[[ THE DATA, beginning ]]

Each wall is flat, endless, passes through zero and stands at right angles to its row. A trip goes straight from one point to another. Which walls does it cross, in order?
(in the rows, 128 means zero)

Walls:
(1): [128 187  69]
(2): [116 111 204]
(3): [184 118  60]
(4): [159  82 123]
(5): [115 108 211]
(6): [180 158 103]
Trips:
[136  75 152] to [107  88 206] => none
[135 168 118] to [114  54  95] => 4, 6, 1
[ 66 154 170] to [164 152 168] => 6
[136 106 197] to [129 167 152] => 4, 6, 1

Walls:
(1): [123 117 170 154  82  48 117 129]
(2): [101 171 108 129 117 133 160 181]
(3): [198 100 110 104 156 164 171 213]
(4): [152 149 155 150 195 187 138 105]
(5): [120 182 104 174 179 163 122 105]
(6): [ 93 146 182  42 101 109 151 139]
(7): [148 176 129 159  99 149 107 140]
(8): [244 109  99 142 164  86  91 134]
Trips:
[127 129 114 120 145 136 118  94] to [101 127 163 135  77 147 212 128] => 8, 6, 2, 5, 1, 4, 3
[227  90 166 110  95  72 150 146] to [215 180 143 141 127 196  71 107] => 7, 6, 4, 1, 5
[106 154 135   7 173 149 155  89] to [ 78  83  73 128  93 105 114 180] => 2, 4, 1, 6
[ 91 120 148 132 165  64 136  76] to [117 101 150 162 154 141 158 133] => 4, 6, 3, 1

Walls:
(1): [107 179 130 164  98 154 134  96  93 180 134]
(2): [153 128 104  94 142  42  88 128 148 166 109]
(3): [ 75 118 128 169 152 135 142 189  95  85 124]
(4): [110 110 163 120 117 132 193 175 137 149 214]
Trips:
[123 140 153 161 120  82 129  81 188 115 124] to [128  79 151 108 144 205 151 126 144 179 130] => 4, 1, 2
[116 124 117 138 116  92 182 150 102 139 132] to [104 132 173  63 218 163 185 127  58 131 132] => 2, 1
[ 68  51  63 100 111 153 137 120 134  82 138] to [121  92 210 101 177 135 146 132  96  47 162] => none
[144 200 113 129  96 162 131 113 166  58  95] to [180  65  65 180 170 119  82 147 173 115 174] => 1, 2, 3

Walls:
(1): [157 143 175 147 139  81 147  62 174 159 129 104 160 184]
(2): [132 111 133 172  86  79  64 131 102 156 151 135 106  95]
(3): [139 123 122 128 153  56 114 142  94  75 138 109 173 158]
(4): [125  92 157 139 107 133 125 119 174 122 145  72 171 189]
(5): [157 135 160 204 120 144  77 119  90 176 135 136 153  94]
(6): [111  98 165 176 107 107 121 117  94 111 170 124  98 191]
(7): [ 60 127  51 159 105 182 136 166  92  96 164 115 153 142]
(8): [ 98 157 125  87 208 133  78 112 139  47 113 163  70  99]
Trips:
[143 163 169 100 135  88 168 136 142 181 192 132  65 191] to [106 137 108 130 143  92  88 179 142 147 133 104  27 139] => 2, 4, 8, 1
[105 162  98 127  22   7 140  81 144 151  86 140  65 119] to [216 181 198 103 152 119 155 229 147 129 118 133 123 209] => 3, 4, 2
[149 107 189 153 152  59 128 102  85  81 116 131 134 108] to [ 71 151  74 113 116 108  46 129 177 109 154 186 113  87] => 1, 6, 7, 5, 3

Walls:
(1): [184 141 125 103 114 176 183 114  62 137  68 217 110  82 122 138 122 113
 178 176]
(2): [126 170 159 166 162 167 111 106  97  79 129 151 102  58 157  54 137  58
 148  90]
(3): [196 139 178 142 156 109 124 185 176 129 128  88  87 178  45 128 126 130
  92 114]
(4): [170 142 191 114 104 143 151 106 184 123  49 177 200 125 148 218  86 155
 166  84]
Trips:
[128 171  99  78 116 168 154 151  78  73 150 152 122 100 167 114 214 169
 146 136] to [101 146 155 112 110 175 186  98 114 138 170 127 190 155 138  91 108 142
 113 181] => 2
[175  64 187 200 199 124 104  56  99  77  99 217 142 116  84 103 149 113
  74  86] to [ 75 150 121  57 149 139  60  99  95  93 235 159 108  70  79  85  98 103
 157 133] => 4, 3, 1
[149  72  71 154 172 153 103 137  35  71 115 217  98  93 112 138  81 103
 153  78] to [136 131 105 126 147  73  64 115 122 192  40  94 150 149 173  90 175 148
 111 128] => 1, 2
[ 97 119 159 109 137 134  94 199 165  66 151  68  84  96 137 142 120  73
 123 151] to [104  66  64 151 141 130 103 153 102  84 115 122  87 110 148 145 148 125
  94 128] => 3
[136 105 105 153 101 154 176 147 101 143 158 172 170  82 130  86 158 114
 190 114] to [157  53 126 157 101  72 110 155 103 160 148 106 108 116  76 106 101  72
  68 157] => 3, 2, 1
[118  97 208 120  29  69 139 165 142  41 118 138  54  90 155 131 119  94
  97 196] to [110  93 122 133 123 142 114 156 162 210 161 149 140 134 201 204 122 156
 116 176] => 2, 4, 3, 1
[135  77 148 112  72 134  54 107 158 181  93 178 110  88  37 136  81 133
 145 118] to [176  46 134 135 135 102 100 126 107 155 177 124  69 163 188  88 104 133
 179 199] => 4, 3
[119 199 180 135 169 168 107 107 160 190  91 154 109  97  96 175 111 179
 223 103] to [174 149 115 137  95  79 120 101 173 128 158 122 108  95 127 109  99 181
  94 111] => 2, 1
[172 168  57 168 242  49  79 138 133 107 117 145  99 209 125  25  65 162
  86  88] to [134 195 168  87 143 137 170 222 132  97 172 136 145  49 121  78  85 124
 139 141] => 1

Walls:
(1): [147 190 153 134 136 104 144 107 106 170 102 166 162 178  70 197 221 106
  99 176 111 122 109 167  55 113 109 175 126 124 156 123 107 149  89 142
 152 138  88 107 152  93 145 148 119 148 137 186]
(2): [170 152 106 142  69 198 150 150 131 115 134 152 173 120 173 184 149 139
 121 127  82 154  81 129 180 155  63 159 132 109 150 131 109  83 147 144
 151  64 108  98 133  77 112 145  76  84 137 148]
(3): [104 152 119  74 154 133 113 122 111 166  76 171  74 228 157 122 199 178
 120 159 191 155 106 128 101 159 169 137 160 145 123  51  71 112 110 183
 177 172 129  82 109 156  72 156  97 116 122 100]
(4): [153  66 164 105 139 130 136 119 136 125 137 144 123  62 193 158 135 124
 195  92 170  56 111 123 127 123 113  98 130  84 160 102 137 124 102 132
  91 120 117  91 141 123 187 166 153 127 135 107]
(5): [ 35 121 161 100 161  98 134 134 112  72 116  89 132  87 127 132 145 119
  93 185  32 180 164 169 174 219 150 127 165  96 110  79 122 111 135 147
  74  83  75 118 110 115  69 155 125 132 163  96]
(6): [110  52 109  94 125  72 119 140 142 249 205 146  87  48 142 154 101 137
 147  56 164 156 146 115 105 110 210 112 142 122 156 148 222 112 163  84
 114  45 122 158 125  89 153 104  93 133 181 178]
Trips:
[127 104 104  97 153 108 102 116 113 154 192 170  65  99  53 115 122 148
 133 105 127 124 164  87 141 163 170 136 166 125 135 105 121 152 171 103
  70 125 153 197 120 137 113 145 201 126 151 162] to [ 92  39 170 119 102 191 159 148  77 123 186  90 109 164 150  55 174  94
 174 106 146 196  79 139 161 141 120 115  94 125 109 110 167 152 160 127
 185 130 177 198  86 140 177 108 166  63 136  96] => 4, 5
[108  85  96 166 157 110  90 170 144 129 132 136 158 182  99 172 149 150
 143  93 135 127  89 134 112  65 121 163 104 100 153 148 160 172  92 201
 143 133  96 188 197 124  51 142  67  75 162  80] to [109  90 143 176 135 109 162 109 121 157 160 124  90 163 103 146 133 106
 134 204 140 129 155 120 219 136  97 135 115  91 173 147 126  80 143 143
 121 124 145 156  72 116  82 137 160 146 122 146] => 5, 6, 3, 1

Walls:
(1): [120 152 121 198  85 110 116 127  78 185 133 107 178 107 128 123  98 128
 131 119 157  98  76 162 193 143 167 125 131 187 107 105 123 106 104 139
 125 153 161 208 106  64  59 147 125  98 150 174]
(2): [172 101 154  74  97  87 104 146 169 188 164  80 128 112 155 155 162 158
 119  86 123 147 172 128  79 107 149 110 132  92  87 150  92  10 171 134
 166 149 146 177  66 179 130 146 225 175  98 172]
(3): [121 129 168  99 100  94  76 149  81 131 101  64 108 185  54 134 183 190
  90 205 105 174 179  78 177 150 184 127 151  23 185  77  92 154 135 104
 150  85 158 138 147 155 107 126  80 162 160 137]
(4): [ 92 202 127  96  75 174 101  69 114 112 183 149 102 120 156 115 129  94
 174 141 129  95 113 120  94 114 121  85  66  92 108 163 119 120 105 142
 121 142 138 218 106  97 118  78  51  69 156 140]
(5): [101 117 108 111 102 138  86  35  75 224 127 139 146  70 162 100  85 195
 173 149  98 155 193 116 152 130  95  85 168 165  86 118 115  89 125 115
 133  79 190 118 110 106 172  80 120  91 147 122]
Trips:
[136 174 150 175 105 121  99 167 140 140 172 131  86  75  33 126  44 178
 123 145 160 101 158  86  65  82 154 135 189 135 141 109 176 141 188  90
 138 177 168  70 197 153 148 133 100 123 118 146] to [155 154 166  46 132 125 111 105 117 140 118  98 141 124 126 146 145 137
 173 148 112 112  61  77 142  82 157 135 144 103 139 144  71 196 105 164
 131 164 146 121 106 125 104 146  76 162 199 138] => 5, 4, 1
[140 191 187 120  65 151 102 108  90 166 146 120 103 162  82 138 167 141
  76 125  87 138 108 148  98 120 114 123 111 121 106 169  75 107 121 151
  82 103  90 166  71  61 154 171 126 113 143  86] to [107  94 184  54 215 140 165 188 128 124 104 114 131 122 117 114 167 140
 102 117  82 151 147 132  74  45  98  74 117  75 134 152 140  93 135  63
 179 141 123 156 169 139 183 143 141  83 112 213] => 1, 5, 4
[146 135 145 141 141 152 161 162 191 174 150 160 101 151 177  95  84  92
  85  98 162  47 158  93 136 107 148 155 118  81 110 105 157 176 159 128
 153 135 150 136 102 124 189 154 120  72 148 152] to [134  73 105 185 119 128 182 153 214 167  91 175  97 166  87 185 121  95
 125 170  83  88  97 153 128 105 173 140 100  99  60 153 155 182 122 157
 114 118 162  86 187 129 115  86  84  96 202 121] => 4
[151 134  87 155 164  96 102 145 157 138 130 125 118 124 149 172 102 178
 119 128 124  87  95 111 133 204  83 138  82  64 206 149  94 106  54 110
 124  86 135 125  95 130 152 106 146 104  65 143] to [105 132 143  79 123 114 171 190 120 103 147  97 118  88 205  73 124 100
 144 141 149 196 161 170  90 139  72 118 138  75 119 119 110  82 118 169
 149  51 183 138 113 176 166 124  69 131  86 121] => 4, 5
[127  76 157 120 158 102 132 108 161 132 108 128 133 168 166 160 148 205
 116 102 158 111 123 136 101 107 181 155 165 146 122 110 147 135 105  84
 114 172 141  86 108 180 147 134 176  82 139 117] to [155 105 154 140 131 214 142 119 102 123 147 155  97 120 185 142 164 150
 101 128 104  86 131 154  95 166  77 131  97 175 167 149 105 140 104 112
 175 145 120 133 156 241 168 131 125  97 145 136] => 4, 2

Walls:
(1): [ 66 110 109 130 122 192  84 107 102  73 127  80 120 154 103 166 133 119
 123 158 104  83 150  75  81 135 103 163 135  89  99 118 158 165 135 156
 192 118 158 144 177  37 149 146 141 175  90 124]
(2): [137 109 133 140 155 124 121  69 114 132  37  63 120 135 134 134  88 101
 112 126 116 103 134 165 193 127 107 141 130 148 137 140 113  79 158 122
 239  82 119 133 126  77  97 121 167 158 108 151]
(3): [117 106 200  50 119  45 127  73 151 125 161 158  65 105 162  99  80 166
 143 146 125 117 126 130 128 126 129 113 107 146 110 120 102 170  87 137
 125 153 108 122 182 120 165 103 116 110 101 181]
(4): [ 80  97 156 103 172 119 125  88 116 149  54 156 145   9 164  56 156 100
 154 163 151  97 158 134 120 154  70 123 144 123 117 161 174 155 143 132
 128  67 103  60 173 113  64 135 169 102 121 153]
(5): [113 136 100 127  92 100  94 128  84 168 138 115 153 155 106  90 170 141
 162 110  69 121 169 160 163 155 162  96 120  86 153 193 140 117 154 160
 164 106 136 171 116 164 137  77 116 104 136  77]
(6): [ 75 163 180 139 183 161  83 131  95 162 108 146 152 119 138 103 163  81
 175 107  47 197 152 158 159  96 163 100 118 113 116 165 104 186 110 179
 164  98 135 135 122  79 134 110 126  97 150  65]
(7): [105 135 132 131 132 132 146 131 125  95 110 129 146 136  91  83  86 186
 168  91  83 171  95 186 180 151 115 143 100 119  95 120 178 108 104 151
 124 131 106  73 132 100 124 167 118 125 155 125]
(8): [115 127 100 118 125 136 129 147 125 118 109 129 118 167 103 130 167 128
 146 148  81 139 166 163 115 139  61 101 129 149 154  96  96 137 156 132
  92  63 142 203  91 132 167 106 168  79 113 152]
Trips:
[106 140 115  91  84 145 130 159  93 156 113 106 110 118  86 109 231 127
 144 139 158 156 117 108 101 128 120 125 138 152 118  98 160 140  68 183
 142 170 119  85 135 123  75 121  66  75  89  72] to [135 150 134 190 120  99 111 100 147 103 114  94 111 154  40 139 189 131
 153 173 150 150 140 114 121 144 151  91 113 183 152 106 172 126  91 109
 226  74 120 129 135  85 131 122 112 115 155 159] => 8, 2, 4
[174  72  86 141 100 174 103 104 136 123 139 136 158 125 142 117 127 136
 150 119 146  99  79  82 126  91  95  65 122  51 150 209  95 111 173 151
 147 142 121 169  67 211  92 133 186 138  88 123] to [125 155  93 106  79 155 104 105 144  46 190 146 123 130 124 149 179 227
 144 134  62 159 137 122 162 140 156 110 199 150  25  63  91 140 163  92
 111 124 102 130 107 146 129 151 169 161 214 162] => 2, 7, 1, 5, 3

[[ THE DATA, end ]]

◆ INSTRUCTIONS TO FOLLOW ◆
Print the first line of the records above and each line after it, exactly, through the line with "(1): [123 117".

◆ REPLY ◆
Each wall is flat, endless, passes through zero and stands at right angles to its row. A trip goes straight from one point to another. Which walls does it cross, in order?
(in the rows, 128 means zero)

Walls:
(1): [128 187  69]
(2): [116 111 204]
(3): [184 118  60]
(4): [159  82 123]
(5): [115 108 211]
(6): [180 158 103]
Trips:
[136  75 152] to [107  88 206] => none
[135 168 118] to [114  54  95] => 4, 6, 1
[ 66 154 170] to [164 152 168] => 6
[136 106 197] to [129 167 152] => 4, 6, 1

Walls:
(1): [123 117 170 154  82  48 117 129]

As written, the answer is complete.